Top of Exercise inputs

In the data rows, 128 means zero.
Some points, each followed by its number:
[191 126 110 118  83  38 109  83 160 104 120  82  65  73 108  94 160 146
  92 137 171 137 142 171  84  68 133 173 150] 0
[136 116 119 138 138 129 161 132 171 140 112 102 131  92 171 136  84 130
 111 112 164 125 148 149 137 157  91 124 175] 1
[146 139  95 113  80 105 113 119 118  80 109  92 105 115 109 107 158 133
 123 164 122 136 116  74 109 111 123  84 147] 2
[101 158 130 108  97 110  64 143  98 135 173 196 112 154 101 132 119 130
 142 150  71 119 124  82 126 121 182 100 112] 3
[168 142 158 165 131 136 153 124 145 134 149 138 121 138 101 116 180 126
 121 145 143 131  97 148 164 133 125 145 109] 4
[143 117  90 119 155 151 128  85 131 112 148  98  86  99  94 152  93 120
  82 133 124 109 134 148 142 143 120 157 167] 5
[ 90 153 144 106 113 101 118 143 147 127  91 123 137 123 164 140  86 142
 145 104 140 132 115 118 106  89 139 161 102] 6
[118 123 116 139 129 107 141 124 197 121 155 139 104 109 128 135  93 152
 147  84 133 113 107 129 122 157 159 130 120] 7
[127 149 144 124 123 118 143 131 157 155 116 141 122 127 155 145 132 161
 168 146 135 110 153 138 152 119 108 146 129] 8
[119  83 114 167 112 187 153 126 112 156 119 164 169 123 111 131 145 104
 113 117 115 128 153 172 176 135 130 126  95] 9
[ 92 111 105 125 127 142 124 108 167 134  85 109 134 125 114 181 124 131
 150  52 132 134 147 147 142 121 112 151  93] 10
[140 150 135 113  99 115 111 158 121 151 122 170 146 143 154 124 141 126
 134 158 111 137 148 119 131 125 116 108 137] 11
[140 154 120 151 103 127 118 143 126 145 128 166 156 134 144 110 109 135
 126 159 119  93 131 137 114  97 166 141 124] 12
[142 133 102 113 133 156 100 117  90 115 153 146 126 118  96 144 140 148
 133 169 103 116 124 142 189  89 167 149  92] 13
[111 110 161 166 153 179 134 128 137 143 168 161 130 141 136 132 135 133
 126 103 119 128 113 134 179 178 149 128 127] 14
[132 130 142 166 148 166 105 122 139 162 140 156 165 143 160 126 104 142
 105 101 122  90 134 162 144 141 168 146 147] 15
[120 115 148 184 110 142 175 138 150 124  99 157 150 144 182  78 129 121
 145 130 142 143 143 135  99 117 153 120 106] 16
[156 112 120 101 147 137 134 135 106 150 116  81 164 120 178 143 123 145
 126  78 140  91 155 129 151 144 128 111 137] 17
[137 134 140 145  86 128 141 100 130  79 145  90  86  89  88  87 197 145
 108 187 146 157  89  89 124 133 116 102 146] 18
[118 133 135 115 176 107 114  91 121 138 105 112 121 145 127 146  97 125
 121  79 139 109 117 157  73 102 117 187 115] 19
[142 119 115 141 134 144 136 130 138 145 137 168 137 121 134 110 142  93
 120 175 113 152 161 132 124 132 150  96 136] 20
[133 125 121 102 131  95 160 127 161 118 133  95 102 107 125 148 100 135
 128 105 149 125  94 101 139 164  99 135 143] 21
[102 156 156 141 109  68 124  85 153 124  85  71  90 110 105 125 130 149
 118  98 192 134  95 106  86 150  49 120 166] 22
[107 113 115 121 123 134 131 141 118 115 131 150 129 133 130 117 113 104
 133 146 119 157 119  97 114 138 129  91 114] 23
[152  99 116 142 107 125 128 135 145 125 120 117 107 158 105 109 170 102
 114 151 139 161  93  90 112 121 105  99 130] 24
[144 139 134 105 122 123  97 151 102 120 162 153 121 128 139 115 132 126
 146 167 119 153 149 104 142 119 162  86 114] 25
[145 125  86 111 114 130  94 137 128  99 147 102  92 158  95 146 116 108
 109 129 108 133 162 131 133 128 136 110 156] 26
[134 145 146 154 127 149 131 133 139 146 136 149 144 140 130 131 135 128
 115 121 121 122 135 156 154 160 123 128 148] 27
[163 144 129  73 137  80 109 121 120 112 150 126  95 149  89 131 160 108
 124 165 114 159  82  96 116 105 144 153  98] 28
[141 117 133 133 111 113 169 146 137 127 119 121 131 126 147 115 129 137
 129 144 144 124 121 129 141 135 106 131 126] 29
[ 93 117 108 113 152 111 158  95 149 123 113  93  82  76  98 168  82 130
 134  88 153 111 126 131 150 150  69 133 137] 30
[100 127 142 169 130 136 123 106 157 135 117 129 137 160 131 110 125 141
 120  80 125 106 117 127  97 147 156 128 147] 31
[167 134 124  71 114  83 120 148 118 105 109  90 133 148 160 125 113 110
 117 139 131 158 133 118  93 100 126 140 123] 32
[109  98 122 144 127 158 139 151 122 150 136 164 149 149 135 126 108  83
 105 147 117 163 162 142 129 162 121 104 140] 33
[104 152 170 141 149 128 132 133 106 143 139 158 150 153 127 125 125 142
 144 118 112 107 130 163 129 121 159 157  96] 34
New points follow, each followed by the number of its nearest point above.
[146 117 126 182 135 176 113 136 159 177 151 165 183 154 172 115  94 137
  98 112 127  77 140 168 161 144 183 141 146] 15
[127 118  99 124 104 114 162 130 115 114 113  98 122 106 111 125 122 125
 151 120 139 119 120 115 138 122 100 119 116] 29
[176 113 128  82 132 111  83 151  94 108 156 104 126 152 151 114 106 117
 108 136 117 140 133 130 116  81 187 150 113] 32
[163  98 105  89 152 129 152 129 109 140 126  49 159 112 158 147 113 160
 145  87 148  64 147 115 168 141 116 101 139] 17
[146 130 132  99 131 129 125 131 100  92 153 106 116 155 101 132 158 114
 121 142 104 153  97  97 114 134 138 138 123] 28
[129 145 121 122 148 121 145 121 105 140  79 115 169 128 149 121 118 143
 164 112 138  99 164 131 120 122 140  93 115] 17
[143 132 162 145  96 140 100 157 112 177 169 185 144 174 132 109 179 134
 121 158 104 124 120 114 132 147 122 111 141] 11
[102 126 154 123 133 131 154 134 129 114 129  87 112 126 127 139 133 144
 141 104 141 129 100  98 117 164  75 124 151] 21
[123  96 117 140 118 154 147 147 129 151 142 154 145 146 131 125 114  82
  99 144 126 153 149 131 140 171 111  97 135] 33
[150  91 105  84 153 114 131 124 146 132 156 128  98 116 117 144 141  94
 104 154 111 141 123 109 138 114 133 144 122] 28
[124 146 156 125 120 153  98 124  80 103 145 140 113 110 119 119 150 160
 144 165 118 157 138 127 115 105 145 130 126] 25
[154 132 134  84 130 100 129 109  91 112  95  75 129 110 122 131 147 133
 122 141 146 136 128 127 142  85 122 145  94] 32
[117 164 148 127 164 107 147 114 146 136  94  91 123 100 157 136  82 136
 138 106 171 111 145 147 100 122  98 140 153] 1
[141 122 116 136  96 105 157 130 139 133  93 116 125 123 111 121 161 105
 112 143 138 123 122 140 118 106  84 144 125] 29
[141 127 143 135 140 121 132 113 125 151 143 141 149 149 133 122 129 134
 133  95 132 126 136 135 132 183 143 108 125] 27
[117 150 157 142 168 112 155 115 140 134  98  99 120 101 171 125  77 142
 142 110 171 114 147 151  92 118 101 146 157] 1
[145 128 129 148  92 139 134 110 101  82 149  92  96  89  88  77 188 136
 104 190 155 159  97 111 137 127 111 101 140] 18
[115 123 146 109 143 127 114 130  92 103 123  62 100 105  91 143 121 136
 127 127 153 131 102 125  96  74  83 162 115] 19
[146 144 102 108  79  94 107 106 117  83  96  86  97 122 104 108 153 133
 111 168 127 136 105  71 104 108 107  95 154] 2
[162 105  77 115 116 136 123 143 113 113 172 149 112 143 140 135  97 126
 132 154  88 119 175 146 145 139 182 140 152] 26
[130 155 126 151 100 123 109 149 108 153 135 172 145 144 137 110 121 132
 127 162 117  95 130 131  99 100 148 142 126] 12
[114 160 131 119 132 115 132 117 149 117 101 103 104 104 105 154 115 139
 128 115 140 111  99 114 143 120  95 136 135] 21
[175  75 102 151 107 155 188 130 113 134 121 103 140 106 126 107 161 127
 120 155 154 141 132 137 173 150  86 106 135] 29
[124 115 136 195 111 142 168 141 143 126 104 169 153 149 170  81 132 131
 159 133 135 141 146 146 104 125 164 119 114] 16
[133 105 105 126 110 128 139 167 156 148 157 166 152 131 175 128  91 121
 125 135 102  95 120 124 157 144 165 132 129] 12
[122 135 140 152 107 142 126 147 134 139 129 154 133 160 131 128 159 128
 130 131 103 107 127 127 134 127 124 136 140] 27
[126 141 147 157 140  94 157  86 202 140  94  94  98 115 122 127 138 114
  85 110 175 140 102 127 111 174  72 132 185] 22
[ 86 141 176 123 175 105 120 115 128 166 111 110 137 151 167 122  71 118
 112  91 155 105 132 131  77 133 118 142 141] 19
[ 87 135 149 119 158 119 130 110 118 151 111 111 119 140 126 142  80 115
 109 103 132  97 111 125 104 130 102 167 141] 19
[109 135 156 165 116 145 132 147 145 138 131 172 143 153 140 110 137 121
 128 130 115 141 118 130 120 140 145 116 123] 27
[165 131 109 115 104 119 123 148 127 101 161 138 110  99 112 117 166 137
 144 188 135 156 129 118 139 103 138 116 107] 25
[126 143 153 176 150 170 102 128 117 160 138 167 166 146 153 120 118 139
 103 102 122  93 128 169 145 146 170 147 144] 15
[105 135 138  88 152 114 142 136  85 156 149 144 146 140 134 127 107 130
 143 123 108 110 103  72 122 199 103  83 150] 23
[154 152 126 165 126 123 111  90 146 142  83 121 144 148 133 115 134 141
 120  96 139 113 133 146  87 122 138 134 156] 31
[172 169 136  93 112 122  74 132 113 130 151 130 120 146  98 159 160 134
 108 154  97 125 140 156 163  95 135 170 124] 13
[110 142 146 173 125 141 133 125 134 147 163 132 127 108 131 115 107 157
 141  98 149 107 151 135 138 199 115  68 180] 27
[108 110 136 100 119 158 128 161 108  96 137 106 125 115 131 140 144 117
 127 143 126 174 141 122 138 112 118 122 116] 23
[157 137 151 105 122 135 100 153  87 130 178 147 136 117 146 118 147 136
 146 160 116 147 148 113 155 125 160  97 113] 25
[157 105  64 117 127 144 124 148 125 115 164 148 113 135 137 142 100 118
 131 145  91 117 183 154 150 128 163 137 161] 26
[143 123 133 143  93 132 130 117 110  86 160  96  90  94  86  87 192 144
 107 191 148 155  97 107 137 127 110 104 141] 18
[194 104 124  89 135 122  94 152 105 110 159  98 126 147 168  99 112 113
  99 139 132 153 145 147 122  86 189 140 119] 32
[ 91 115 104 125 126 128 126 119 172 141  90 134 135 131 126 174 128 126
 151  69 128 132 148 144 130 124 109 149 101] 10
[134 125  81  92 187 142 100 110 131 145 134 159 137 153 116 172  74  87
 120 135  77  92 155 143 155  94 172 153 119] 13
[ 97 120 178 185 160 123 133  86 179 160 134 149  98 155 133 125 127 125
 116  72 144 126 123 166 119 156 141 174 130] 31
[145  96 128 153 106 152 141 164 171  67 175 120 107  82 141 114 135 139
 122 134 134 196 134 149 148 146 151 131 155] 29
[117 143 146 135 129 119 152 141 154 147 111 152 124 123 153 142 140 152
 168 134 130 121 151 134 156 129 111 135 130] 8
[109 139 164 132 128 171 112 153  81 120 130  97 158 132 123 135 136 142
 130 120 135 136 154 140 147 131 109 105 123] 27
[ 93 130 137 169 130 106 148  82 145  98  99  73  89 102 134 101 107 153
 125 100 174 121  89 110  74 147  93 135 182] 22
[146 125 125 141 130 145 129 126 135 142 125 164 135 129 146 115 143  96
 115 176 114 152 153 133 127 115 141 115 134] 20
[ 89 127 144 166 125 131 124 100 152 140 114 126 134 153 133 122 110 136
 110  80 129 109 109 129 106 154 145 143 145] 31
[123 134 127 138 107 113 133 121 129 137  98 110 118 135 112 117 119 142
 127 145 156 127 101 117 117 113  88 129 129] 29
[ 88 111 130 118 113 134 121 147 131 107 137 133 135 136 123 125 109 115
 142 147 113 158 113  92 114 131 121  86 117] 23
[124 171 150 153 123 141 130 129 137 140 110 160 156  89 168 115 118 167
 141 145 131  90 119 133 159  89 179 148 119] 12
[ 79 137 138 147 111 161 108 140  98 120 106 134 149 135 128 118 116 130
 138 120 132 141 114 111 101 118 120 109 118] 23
[ 96 130 132 121 113 121  90 132 108 167 117 163 130 184 107 138 140 101
 127 112  97 109 144 114 128 120 124 118 108] 11
[154 134 138 135  97 120 143 150 129 123 118 119 147 150 150 104 146 143
 131 147 136 141 104 116 131 129 139 128 131] 29
[103 126 146 169 164 125 167  99 168 123 120 136 127 149 118 118 148 121
 148  96 136 135 102 121 119 186 117 104 128] 31
[ 99 124 147 136 124 153 138 130 109 111 118 107 144 147 115 119 163 103
 119 122 127 149 116 109 135 144 120  98 103] 23
[149 139 113 159 111 115 111  91 149 144  72 120 134 139 122 125 143 139
 120  87 139 132 145 151  83 125 124 135 160] 31
[102 144  95 111 124 104 129 138 162 122  70 112 140 113 181 140  52 126
 136 100 141 108 142 120  93  95 138 139 143] 6
[ 98 136 111 138 130 143 130 130 147 131 108 150 141 131 123 142 110 112
 119 110 111 113 130 129 149 138 134 111 125] 27
[156 108  71 129  56  89 131  95 161  74 149  86  45  66  57 120 190 156
 123 170 152 156 121 133 153 131  71 109 143] 18
[114 123 136 175 138 128 123  90 147 152 113 117 146 122 141 107 104 152
 113  91 155  85 126 126 101 158 145 113 158] 31
[112 109 129 169 108 185 127 133 100 152 116 155 155 132  99 130 166 109
 106 118 115 141 150 159 168 141 113 128 108] 9
[123  92 118 162 104 183 137 128 123 152 119 157 156 124 113 138 152 113
 113 120 117 136 150 164 167 126 119 135 102] 9
[102 158 182  82 139  89 107 132  85 132 126 123 107 144  92 131 141 118
 124 176 125 163 109 112  71 102  71 151 124] 28
[127 147 122 119 152 122 153 133  98 139  77 110 176 109 160 128 112 154
 174 106 140  85 165 131 123 114 135  98 115] 17
[128 102 122 163 170 156 136 116 165 141 139 143 164 148 172 119 104 133
 126  79 124  94 113 141 131 138 207 149 111] 15
[197 157  97 106  77  70 109  98 125  75  95 102  95 121 103  91 222 146
 159 184 131 154 134  94  72  50 133 127 119] 2
[109 124  90 114 137 160 124 154 152  95 140 156 122 128 154 146 111 122
 136 141  86 151 139 111 136 142 161 120 151] 23
[134 143 111 122 141 131 139 130  97 135  95 119 178 123 150 120 111 152
 168 120 141  94 163 133 125 120 159  86 104] 17
[ 94 119 122 156 129 162 160 135 147  98 140 108 149 113 109 128 142 144
 159 113 140 124  97  91 119 164 132  83 109] 23
[121 100 122 146 127 151 154 137 124 151 139 172 140 134 144 121 105  88
 104 150 125 152 152 139 147 171 120 101 131] 33
[141  98  79  76 173 138  97 120 131 155 133 123 124 119 114 182 100  91
  89 107 113 131 181 181 148 107 123 172 129] 5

Bottom of Exercise inputs

• _What is expected_: Please return the lines above that run from the line containing "[144 139 134" to the line containing "[134 145 146", inclusive, exactly and with no other lines.

• _Output for this exercise_:
[144 139 134 105 122 123  97 151 102 120 162 153 121 128 139 115 132 126
 146 167 119 153 149 104 142 119 162  86 114] 25
[145 125  86 111 114 130  94 137 128  99 147 102  92 158  95 146 116 108
 109 129 108 133 162 131 133 128 136 110 156] 26
[134 145 146 154 127 149 131 133 139 146 136 149 144 140 130 131 135 128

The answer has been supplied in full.